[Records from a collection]

Every row has one hidden group. Groups can overlap: rows of different groups may look alike. The first row asked about is in group 0, and each new group gets the next number.
The rows in order, each followed by its group:
[-0.2 -0.1  0.9  2.2 -0.6  0.5 -1.   0.2 -0.9  0.2 -0.4 -1.1  0.9 -0.5
 -0.9 -0.6 -1.2 -0.3 -0.6  1.3  1.8  1.1  1.1  0.8 -1.2  0.3  0.6 -0.1
  0.2  0.9  0.  -1.5 -0.8 -0.5  1.1  0.6 -0.4  0.   1.4  0.7  0.  -0.5
  0.8 -0.3  0.1 -1.5  0.1 -0.7] 0
[-0.4  0.5  0.4  0.9  0.1 -0.3 -1.6  0.1 -1.3 -0.9  0.9 -0.6  0.6  0.6
  0.5 -1.2 -1.1 -0.6  0.6  1.3  0.3  0.4  0.1 -0.5 -1.   0.1  0.3 -0.3
 -0.3  0.5 -1.2 -1.   0.5 -0.5  1.5 -0.5 -0.7 -0.5 -0.4  0.3  1.  -1.4
  0.  -0.2  0.6 -0.5  0.1  0. ] 0
[-0.3 -3.6  0.4  0.9 -1.9  0.2  2.8 -0.2  1.8 -0.3 -0.8 -0.2 -1.7 -1.3
  0.4 -0.7 -1.4 -0.3  0.  -3.4 -0.2  0.8  0.  -0.1  1.3  0.4  0.  -1.7
 -0.6  0.8 -1.  -0.5  0.1 -0.2 -4.3  1.1  0.3 -0.5  0.4 -0.2 -0.4 -1.
 -0.3 -0.4  0.7  0.7 -0.5  0. ] 0
[-0.3 -0.5  0.4  0.7  0.2  0.1 -1.1  0.8 -0.3  0.2  0.8  0.6  1.3 -0.6
 -0.6 -0.3 -0.2  0.6  0.2  1.6  1.7  0.9  1.   0.9 -1.   0.4  0.3  1.4
 -0.5  1.8  0.5 -1.  -0.8 -0.8  0.3 -0.3 -1.1 -0.3  0.9 -1.  -0.6  0.
  1.8 -1.3 -0.2  0.9 -0.5 -1. ] 0
[ 1.  -0.1  1.5 -0.2 -0.3  0.7 -1.  -0.8 -0.8  1.1 -0.1  1.7  1.3 -0.5
  0.8 -0.6  2.9  0.1 -0.4  1.   0.6  0.5  2.4  1.3 -1.2 -0.3 -0.7  0.6
 -0.9  0.7  2.   0.1  2.   0.3  0.3 -0.1  0.5  2.2  1.6 -0.7 -0.4  0.6
 -0.5 -0.4 -0.6 -0.8 -0.5 -1.2] 1
[ 0.   0.3 -0.1  0.4 -0.1 -0.3 -1.  -0.3 -2.1  0.   1.1 -0.1  0.4  0.9
  0.9 -1.2 -1.7 -0.3  0.7  1.1  0.1  0.4 -0.9 -0.3 -1.2  0.2  0.5 -0.3
 -0.8  0.  -1.8 -0.5  0.2  0.2  1.8 -0.6  0.1 -0.9  0.4 -0.1  0.1 -1.8
 -0.7  0.1  0.2  0.2 -0.7  0.4] 0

__What is required__
Repeat only the lines above, from the first line of the entries through the line that contains "-0.2 -1.7 -1.3", including both ends.

__Response to this task__
Every row has one hidden group. Groups can overlap: rows of different groups may look alike. The first row asked about is in group 0, and each new group gets the next number.
The rows in order, each followed by its group:
[-0.2 -0.1  0.9  2.2 -0.6  0.5 -1.   0.2 -0.9  0.2 -0.4 -1.1  0.9 -0.5
 -0.9 -0.6 -1.2 -0.3 -0.6  1.3  1.8  1.1  1.1  0.8 -1.2  0.3  0.6 -0.1
  0.2  0.9  0.  -1.5 -0.8 -0.5  1.1  0.6 -0.4  0.   1.4  0.7  0.  -0.5
  0.8 -0.3  0.1 -1.5  0.1 -0.7] 0
[-0.4  0.5  0.4  0.9  0.1 -0.3 -1.6  0.1 -1.3 -0.9  0.9 -0.6  0.6  0.6
  0.5 -1.2 -1.1 -0.6  0.6  1.3  0.3  0.4  0.1 -0.5 -1.   0.1  0.3 -0.3
 -0.3  0.5 -1.2 -1.   0.5 -0.5  1.5 -0.5 -0.7 -0.5 -0.4  0.3  1.  -1.4
  0.  -0.2  0.6 -0.5  0.1  0. ] 0
[-0.3 -3.6  0.4  0.9 -1.9  0.2  2.8 -0.2  1.8 -0.3 -0.8 -0.2 -1.7 -1.3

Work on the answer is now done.